__Saved data entries__
In the data rows, the value 128 means zero.
Here are some numbered points:
array([ 88., 102., 150., 136.,  84., 106., 123., 212.,  54., 159., 109., 128., 140., 114., 195.,  99., 120., 156.,
       180., 116., 109.,  53., 115., 133.]) 0
array([107.,  75., 132., 139., 134., 162., 122., 114.,  92., 118., 188.,  87., 156., 136., 133., 161., 126., 143.,
        64., 144.,  88., 137., 142., 142.]) 1
array([100., 133., 132., 122., 108.,  83., 188., 102., 154., 123., 152., 172.,  97.,  98., 127., 163., 162., 118.,
        60., 106., 120.,  78.,  86., 177.]) 2
array([128., 104., 114., 130., 137., 164., 142., 131., 115.,  96., 155.,  84., 176., 146., 115., 180., 169.,  50.,
        99., 113., 110., 123., 111., 191.]) 3
array([106., 115., 153., 127.,  82., 107., 132.,  91., 153., 100., 125., 115., 137., 123., 128., 188., 163., 100.,
        81.,  93.,  85.,  72.,  99., 155.]) 4
array([142., 125., 113., 128., 150., 161., 143., 123., 179., 129., 134., 129., 112.,  85.,  93., 104., 113., 150.,
       132., 166., 151., 189., 185., 152.]) 5
array([174., 155., 118., 132., 144., 156.,  78., 132.,  74., 105., 117., 127., 150., 214., 126., 104., 101., 100.,
       216., 117., 133., 159., 108.,  54.]) 6
array([141., 138., 143., 152., 128., 141., 140., 111., 176., 159., 106., 132.,  96., 134., 103.,  59.,  97., 189.,
       155., 175., 166., 171., 160.,  82.]) 7
array([113., 107., 126., 132., 122., 183., 140., 110., 168., 148., 135.,  68., 145.,  94., 124., 129., 131., 146.,
        69., 158., 119., 143., 154., 177.]) 8
array([121., 157., 144., 164., 205., 112.,  52., 109.,  88., 171., 108., 149., 138., 146., 108., 169., 141.,  69.,
       105., 131., 118., 202., 149., 127.]) 9
array([158., 143., 118., 151., 130., 131., 121., 140., 176., 177.,  91., 164.,  92., 119., 111.,  53.,  85., 165.,
       169., 179., 178., 144., 149.,  62.]) 10
array([152., 148., 132., 126., 120., 134.,  78., 161.,  68., 130.,  73., 127., 149., 202., 143.,  81., 104., 111.,
       241., 126., 154., 119., 100.,  53.]) 11
array([108.,  84.,  88., 129., 183., 156., 152., 132., 146., 132., 202.,  86., 181., 122., 135., 157., 147., 101.,
        70., 142., 138., 129., 127., 192.]) 12
array([ 92.,  99., 117., 126., 124.,  82., 128., 159., 129., 146., 167., 134., 136., 119., 189., 160., 161., 107.,
        70., 112., 127.,  81., 118., 234.]) 13
array([145., 154., 129., 107., 119., 146.,  89., 151., 102., 133.,  66., 130., 129., 187., 116.,  71., 108., 120.,
       246., 127., 161., 133., 135.,  53.]) 14
array([ 79., 105., 126., 195.,  82., 111., 109.,  88., 143., 128., 148., 123., 134., 169., 102., 152., 110., 206.,
       102., 102., 118.,  89.,  97., 121.]) 15
array([ 99., 115., 116., 164., 107.,  64., 163., 122.,  69., 111., 157., 186., 109.,  88., 187., 141., 132., 101.,
       104., 111., 118., 111., 116., 157.]) 16
array([ 87., 129., 150., 104., 129., 106., 163., 169., 130., 148., 163., 116., 135.,  83., 190., 176., 167., 111.,
        55.,  99., 108.,  85.,  95., 205.]) 17
array([165., 131., 122., 109., 164., 142., 144., 102., 188., 116., 133., 154.,  94.,  89.,  88., 127., 111., 141.,
       124., 162., 155., 187., 173., 135.]) 18
array([ 97., 187., 104., 144., 101.,  42., 192., 140., 134., 147., 125., 197.,  84., 135., 147., 135., 161., 135.,
       114.,  71., 137.,  47.,  49., 126.]) 19
array([170., 190., 108., 120., 126., 168.,  94., 101., 135., 123., 107., 118., 151., 230., 119., 105., 123.,  70.,
       194.,  99., 157., 160.,  87.,  83.]) 20
array([148., 183., 127.,  92., 109., 110.,  96., 132.,  57., 127., 100., 132., 168., 205., 172., 107., 147.,  84.,
       199.,  64., 115.,  92.,  81.,  71.]) 21
array([115.,  86., 135., 128., 148., 163., 125., 124., 102., 107., 187.,  82., 155., 121., 140., 144., 121., 156.,
        67., 140.,  95., 158., 159., 154.]) 22
array([168., 135., 119., 116., 166., 146., 134., 110., 207., 119., 117., 137.,  88.,  89.,  85., 123., 116., 141.,
       129., 162., 160., 186., 172., 132.]) 23
array([137., 158., 125., 130., 164., 165., 147.,  76., 176., 119., 103., 101., 160., 139.,  91., 188., 125.,  79.,
        61., 133., 167., 174., 146., 135.]) 24
array([112., 118., 122., 136., 117., 177., 139., 110., 175., 134., 141.,  66., 149.,  99., 115., 142., 130., 129.,
        83., 154., 115., 155., 156., 173.]) 25
array([ 85., 149., 113., 120., 126., 131., 160., 152., 143., 143., 140.,  74., 152., 132., 157., 183., 189.,  67.,
        53.,  75., 126.,  81.,  64., 202.]) 26
Which two points above are nearest to each new point? Their numbers follow each, nearest first.
array([126., 155., 134., 113., 132.,  40., 189., 157.,  98., 161., 125., 206.,  89., 105., 142., 142., 146., 153.,
       120.,  59., 120.,  50.,  77., 164.]) 19 2
array([100., 114., 139., 121., 105.,  75., 183., 138., 135., 136., 138., 187.,  99.,  62., 144., 150., 142., 131.,
        82., 130., 120.,  71., 111., 176.]) 2 16
array([178., 153., 103., 122., 126., 149.,  88., 151.,  75., 123., 148., 167., 138., 214., 143., 107., 102., 123.,
       214.,  96., 116., 143., 122.,  68.]) 6 11
array([105., 113., 131., 106.,  95.,  65., 168., 128., 139., 105., 122., 180.,  86.,  70., 122., 151., 164., 148.,
        68., 112., 129.,  91., 121., 168.]) 2 16
array([ 93., 104., 136., 133.,  73., 119., 138., 100., 127., 150., 122., 112., 129., 152., 121., 200., 176.,  92.,
        88., 100.,  77.,  65.,  82., 130.]) 4 2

__Instructions to follow__
Go through the data above from its first line and copy each line exactly, stopping once the line with "86., 177.]) 2" has been copied.

__Response__
In the data rows, the value 128 means zero.
Here are some numbered points:
array([ 88., 102., 150., 136.,  84., 106., 123., 212.,  54., 159., 109., 128., 140., 114., 195.,  99., 120., 156.,
       180., 116., 109.,  53., 115., 133.]) 0
array([107.,  75., 132., 139., 134., 162., 122., 114.,  92., 118., 188.,  87., 156., 136., 133., 161., 126., 143.,
        64., 144.,  88., 137., 142., 142.]) 1
array([100., 133., 132., 122., 108.,  83., 188., 102., 154., 123., 152., 172.,  97.,  98., 127., 163., 162., 118.,
        60., 106., 120.,  78.,  86., 177.]) 2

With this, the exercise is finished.